(Data extracted from a collection)
_____

Below are the code and all the weights of a small trained network. Each question names an input and a class and asks about switching units off, where a switched-off unit gives its printed mean instead of its output.

import numpy as np


def w(rows, s, z=0):
    codes = np.array(rows[::2]) - 128.0
    scale = np.full(codes.shape[1], s)
    scale[-1] = z or s
    return codes * scale


def norm(h):
    return h / np.sqrt((h * h).mean(-1, keepdims=True) + 1e-5)


def f(y):
    return y / 2 * (1 + np.tanh(0.7978845608 * (y + 0.044715 * y**3)))


def log_softmax(a):
    a = a - a.max(-1, keepdims=True)
    return a - np.log(np.exp(a).sum(-1, keepdims=True))


def net(x, mask):
    res = np.array(x, float).reshape(1, 7) / 4 @ E
    u = 0
    for l in range(4):
        y = f(norm(res) @ A[l][:, :-1].T + A[l][:, -1])
        res = res + np.where(mask[u : u + 4], y, B[l][:, -1]) @ B[l][:, :-1]
        u += 4
    return log_softmax(norm(res)[-1] @ U[:, :-1].T + U[:, -1])


A, B = {}, {}
E = w([
[160,93,118,83,217,110,10,65],'x0',
[51,94,196,147,183,193,179,97],'x1',
[134,128,124,128,131,130,131,128],'x2',
[152,93,193,180,129,181,61,238],'x3',
[129,129,133,125,130,126,131,129],'x4',
[126,129,131,131,128,124,126,130],'x5',
[124,133,132,126,129,126,127,133],'x6',
],0.013)
A[0] = w([
[165,71,209,184,133,172,68,243,252],'0.n1',
[128,159,123,89,225,111,59,86,148],'0.n2',
[16,89,188,131,254,177,189,116,234],'0.n3',
[160,136,149,58,110,80,153,50,189],'0.n4',
],0.008,0.0027)
B[0] = w([
[201,52,150,115,143,184,154,121,255],'0.n1',
[86,10,108,138,129,115,116,81,193],'0.n2',
[119,210,150,164,136,166,93,65,240],'0.n3',
[80,75,149,174,126,68,115,184,178],'0.n4',
],0.012,0.0097)
A[1] = w([
[178,179,133,99,185,159,29,138,4],'1.n1',
[108,118,107,196,179,122,134,174,6],'1.n2',
[122,140,188,194,104,135,167,88,178],'1.n3',
[71,254,102,209,39,79,173,134,60],'1.n4',
],0.0099,0.0035)
B[1] = w([
[215,14,152,112,180,129,73,171,154],'1.n1',
[139,89,133,19,113,116,175,114,107],'1.n2',
[81,141,47,80,144,199,194,149,222],'1.n3',
[191,118,224,11,147,140,179,75,254],'1.n4',
],0.013,0.0061)
A[2] = w([
[204,167,128,158,30,221,182,198,84],'2.n1',
[217,123,133,111,34,114,212,170,2],'2.n2',
[54,225,59,147,155,74,10,68,96],'2.n3',
[195,32,116,101,53,50,157,148,214],'2.n4',
],0.012,0.0047)
B[2] = w([
[62,140,80,223,134,52,61,133,214],'2.n1',
[58,156,124,134,252,77,67,134,199],'2.n2',
[134,133,50,199,41,144,120,46,178],'2.n3',
[122,177,79,54,181,86,152,208,251],'2.n4',
],0.016,0.012)
A[3] = w([
[95,124,119,251,98,136,148,132,60],'3.n1',
[57,127,87,196,148,112,113,175,92],'3.n2',
[79,78,193,141,177,157,136,96,86],'3.n3',
[36,125,101,111,60,111,170,161,253],'3.n4',
],0.015,0.0047)
B[3] = w([
[38,93,95,138,72,203,219,235,213],'3.n1',
[130,152,188,184,8,107,135,150,255],'3.n2',
[172,103,224,140,36,149,141,151,210],'3.n3',
[202,154,160,100,76,170,67,76,219],'3.n4',
],0.013,0.0075)
U = w([
[94,225,139,11,195,61,171,145,253],'0',
[73,185,104,209,176,71,64,227,249],'1',
[157,238,229,46,67,190,233,37,46],'2',
[49,115,198,183,54,231,219,226,32],'3',
[201,98,14,82,53,42,28,60,21],'4',
[238,20,71,34,223,115,47,213,6],'5',
[58,78,78,187,75,196,147,4,177],'6',
[239,37,240,132,129,235,69,88,147],'7',
],0.017,0.0049)

Each question gives the input, the list of numbers given to net, and the class t.
The units are the neurons (one row each of A and B). Each row of codes is followed by its name. A weight is (code - 128) times the scale printed after its matrix; where a second scale follows, it is the last column's (A, B and U).
mask holds one flag per neuron, layer by layer. A switched-off neuron (its flag False) gives its mean, the last column of its row in B, instead of its output. The means were averaged over made-up inputs and are rounded, as every weight is.
A unit's drop is (log p(t) with every unit on - log p(t) with that unit switched off) / (log p(t) with every unit on - log p(t) with every unit switched off).
The circuit of an input: a set's keep is (log p(t) with only the set's units on - log p(t) with every unit switched off) / (log p(t) with every unit on - log p(t) with every unit switched off). Starting from the 12 units with the biggest drops (on a tie, the unit counted first), units are removed one at a time, each time the one whose removal leaves the highest keep (on an exact tie, the one counted first), for as long as the keep stays at least 0.8.
circuit, biggest first: the units of the circuit, biggest drop first
most important unit: the unit with the biggest drop
k most important neurons: the k neurons with the biggest drops, biggest first
top k neurons in layer l: the k neurons of layer l with the biggest drops, biggest first
drop when u is switched off: that unit's drop, to one decimal
input [-5,-2,-7,-4,6,-6,-7], class 0: circuit, biggest first : 1.n4, 0.n3, 0.n1, 2.n2
input [-8,0,-3,-4,3,6,-6], class 0: circuit, biggest first : 1.n4, 2.n2
input [-3,0,-2,3,-4,4,3], class 1: 2 most important neurons : 0.n3, 2.n2
input [4,7,1,0,-7,1,6], class 6: most important unit : 0.n3
input [3,7,1,1,1,-7,-2], class 7: top 2 neurons in layer 3 : 3.n3, 3.n2
input [-4,-3,0,-3,-5,4,8], class 0: 2 most important neurons : 1.n4, 0.n3
input [2,-8,-6,1,4,0,2], class 5: 2 most important neurons : 1.n1, 2.n1
input [-1,-2,7,-2,-1,3,0], class 0: 2 most important neurons : 0.n3, 0.n1
input [-7,-2,-6,-3,-4,6,7], class 0: 3 most important neurons : 1.n4, 0.n3, 2.n2
input [-8,8,8,-2,0,0,5], class 2: 2 most important neurons : 1.n4, 0.n1
input [7,8,-4,-1,0,1,7], class 6: top 2 neurons in layer 0 : 0.n1, 0.n3
input [7,7,3,0,-8,0,1], class 6: 4 most important neurons : 1.n4, 0.n1, 0.n3, 2.n3
input [1,0,4,-4,-5,0,5], class 4: 4 most important neurons : 0.n3, 1.n4, 0.n1, 0.n4
input [7,3,4,-8,-8,0,-5], class 6: most important neuron : 2.n4
input [5,-8,3,1,-2,-6,4], class 5: top 2 neurons in layer 2 : 2.n1, 2.n4
input [8,2,-6,1,3,7,0], class 7: top 2 neurons in layer 2 : 2.n1, 2.n4
input [-4,-3,-3,-3,0,6,5], class 0: top 2 neurons in layer 0 : 0.n3, 0.n1
input [7,2,1,6,6,-1,-1], class 7: drop when 2.n1 is switched off : 0.0
input [4,3,-8,-2,0,-6,-6], class 6: drop when 2.n3 is switched off : 0.1
input [4,-8,-5,1,-2,-4,-3], class 5: drop when 2.n4 is switched off : 0.1
input [2,-6,-6,6,-6,8,8], class 5: drop when 1.n1 is switched off : 0.2
input [-7,4,-1,0,2,-6,4], class 2: most important unit : 1.n4
input [-4,4,-7,0,-6,5,-1], class 2: 2 most important neurons : 0.n1, 1.n4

_____

§ **EXERCISE BRIEF**
Reproduce all the records, exactly and in full.

§ **YOUR RESPONSE**
Below are the code and all the weights of a small trained network. Each question names an input and a class and asks about switching units off, where a switched-off unit gives its printed mean instead of its output.

import numpy as np


def w(rows, s, z=0):
    codes = np.array(rows[::2]) - 128.0
    scale = np.full(codes.shape[1], s)
    scale[-1] = z or s
    return codes * scale


def norm(h):
    return h / np.sqrt((h * h).mean(-1, keepdims=True) + 1e-5)


def f(y):
    return y / 2 * (1 + np.tanh(0.7978845608 * (y + 0.044715 * y**3)))


def log_softmax(a):
    a = a - a.max(-1, keepdims=True)
    return a - np.log(np.exp(a).sum(-1, keepdims=True))


def net(x, mask):
    res = np.array(x, float).reshape(1, 7) / 4 @ E
    u = 0
    for l in range(4):
        y = f(norm(res) @ A[l][:, :-1].T + A[l][:, -1])
        res = res + np.where(mask[u : u + 4], y, B[l][:, -1]) @ B[l][:, :-1]
        u += 4
    return log_softmax(norm(res)[-1] @ U[:, :-1].T + U[:, -1])


A, B = {}, {}
E = w([
[160,93,118,83,217,110,10,65],'x0',
[51,94,196,147,183,193,179,97],'x1',
[134,128,124,128,131,130,131,128],'x2',
[152,93,193,180,129,181,61,238],'x3',
[129,129,133,125,130,126,131,129],'x4',
[126,129,131,131,128,124,126,130],'x5',
[124,133,132,126,129,126,127,133],'x6',
],0.013)
A[0] = w([
[165,71,209,184,133,172,68,243,252],'0.n1',
[128,159,123,89,225,111,59,86,148],'0.n2',
[16,89,188,131,254,177,189,116,234],'0.n3',
[160,136,149,58,110,80,153,50,189],'0.n4',
],0.008,0.0027)
B[0] = w([
[201,52,150,115,143,184,154,121,255],'0.n1',
[86,10,108,138,129,115,116,81,193],'0.n2',
[119,210,150,164,136,166,93,65,240],'0.n3',
[80,75,149,174,126,68,115,184,178],'0.n4',
],0.012,0.0097)
A[1] = w([
[178,179,133,99,185,159,29,138,4],'1.n1',
[108,118,107,196,179,122,134,174,6],'1.n2',
[122,140,188,194,104,135,167,88,178],'1.n3',
[71,254,102,209,39,79,173,134,60],'1.n4',
],0.0099,0.0035)
B[1] = w([
[215,14,152,112,180,129,73,171,154],'1.n1',
[139,89,133,19,113,116,175,114,107],'1.n2',
[81,141,47,80,144,199,194,149,222],'1.n3',
[191,118,224,11,147,140,179,75,254],'1.n4',
],0.013,0.0061)
A[2] = w([
[204,167,128,158,30,221,182,198,84],'2.n1',
[217,123,133,111,34,114,212,170,2],'2.n2',
[54,225,59,147,155,74,10,68,96],'2.n3',
[195,32,116,101,53,50,157,148,214],'2.n4',
],0.012,0.0047)
B[2] = w([
[62,140,80,223,134,52,61,133,214],'2.n1',
[58,156,124,134,252,77,67,134,199],'2.n2',
[134,133,50,199,41,144,120,46,178],'2.n3',
[122,177,79,54,181,86,152,208,251],'2.n4',
],0.016,0.012)
A[3] = w([
[95,124,119,251,98,136,148,132,60],'3.n1',
[57,127,87,196,148,112,113,175,92],'3.n2',
[79,78,193,141,177,157,136,96,86],'3.n3',
[36,125,101,111,60,111,170,161,253],'3.n4',
],0.015,0.0047)
B[3] = w([
[38,93,95,138,72,203,219,235,213],'3.n1',
[130,152,188,184,8,107,135,150,255],'3.n2',
[172,103,224,140,36,149,141,151,210],'3.n3',
[202,154,160,100,76,170,67,76,219],'3.n4',
],0.013,0.0075)
U = w([
[94,225,139,11,195,61,171,145,253],'0',
[73,185,104,209,176,71,64,227,249],'1',
[157,238,229,46,67,190,233,37,46],'2',
[49,115,198,183,54,231,219,226,32],'3',
[201,98,14,82,53,42,28,60,21],'4',
[238,20,71,34,223,115,47,213,6],'5',
[58,78,78,187,75,196,147,4,177],'6',
[239,37,240,132,129,235,69,88,147],'7',
],0.017,0.0049)

Each question gives the input, the list of numbers given to net, and the class t.
The units are the neurons (one row each of A and B). Each row of codes is followed by its name. A weight is (code - 128) times the scale printed after its matrix; where a second scale follows, it is the last column's (A, B and U).
mask holds one flag per neuron, layer by layer. A switched-off neuron (its flag False) gives its mean, the last column of its row in B, instead of its output. The means were averaged over made-up inputs and are rounded, as every weight is.
A unit's drop is (log p(t) with every unit on - log p(t) with that unit switched off) / (log p(t) with every unit on - log p(t) with every unit switched off).
The circuit of an input: a set's keep is (log p(t) with only the set's units on - log p(t) with every unit switched off) / (log p(t) with every unit on - log p(t) with every unit switched off). Starting from the 12 units with the biggest drops (on a tie, the unit counted first), units are removed one at a time, each time the one whose removal leaves the highest keep (on an exact tie, the one counted first), for as long as the keep stays at least 0.8.
circuit, biggest first: the units of the circuit, biggest drop first
most important unit: the unit with the biggest drop
k most important neurons: the k neurons with the biggest drops, biggest first
top k neurons in layer l: the k neurons of layer l with the biggest drops, biggest first
drop when u is switched off: that unit's drop, to one decimal
input [-5,-2,-7,-4,6,-6,-7], class 0: circuit, biggest first : 1.n4, 0.n3, 0.n1, 2.n2
input [-8,0,-3,-4,3,6,-6], class 0: circuit, biggest first : 1.n4, 2.n2
input [-3,0,-2,3,-4,4,3], class 1: 2 most important neurons : 0.n3, 2.n2
input [4,7,1,0,-7,1,6], class 6: most important unit : 0.n3
input [3,7,1,1,1,-7,-2], class 7: top 2 neurons in layer 3 : 3.n3, 3.n2
input [-4,-3,0,-3,-5,4,8], class 0: 2 most important neurons : 1.n4, 0.n3
input [2,-8,-6,1,4,0,2], class 5: 2 most important neurons : 1.n1, 2.n1
input [-1,-2,7,-2,-1,3,0], class 0: 2 most important neurons : 0.n3, 0.n1
input [-7,-2,-6,-3,-4,6,7], class 0: 3 most important neurons : 1.n4, 0.n3, 2.n2
input [-8,8,8,-2,0,0,5], class 2: 2 most important neurons : 1.n4, 0.n1
input [7,8,-4,-1,0,1,7], class 6: top 2 neurons in layer 0 : 0.n1, 0.n3
input [7,7,3,0,-8,0,1], class 6: 4 most important neurons : 1.n4, 0.n1, 0.n3, 2.n3
input [1,0,4,-4,-5,0,5], class 4: 4 most important neurons : 0.n3, 1.n4, 0.n1, 0.n4
input [7,3,4,-8,-8,0,-5], class 6: most important neuron : 2.n4
input [5,-8,3,1,-2,-6,4], class 5: top 2 neurons in layer 2 : 2.n1, 2.n4
input [8,2,-6,1,3,7,0], class 7: top 2 neurons in layer 2 : 2.n1, 2.n4
input [-4,-3,-3,-3,0,6,5], class 0: top 2 neurons in layer 0 : 0.n3, 0.n1
input [7,2,1,6,6,-1,-1], class 7: drop when 2.n1 is switched off : 0.0
input [4,3,-8,-2,0,-6,-6], class 6: drop when 2.n3 is switched off : 0.1
input [4,-8,-5,1,-2,-4,-3], class 5: drop when 2.n4 is switched off : 0.1
input [2,-6,-6,6,-6,8,8], class 5: drop when 1.n1 is switched off : 0.2
input [-7,4,-1,0,2,-6,4], class 2: most important unit : 1.n4
input [-4,4,-7,0,-6,5,-1], class 2: 2 most important neurons : 0.n1, 1.n4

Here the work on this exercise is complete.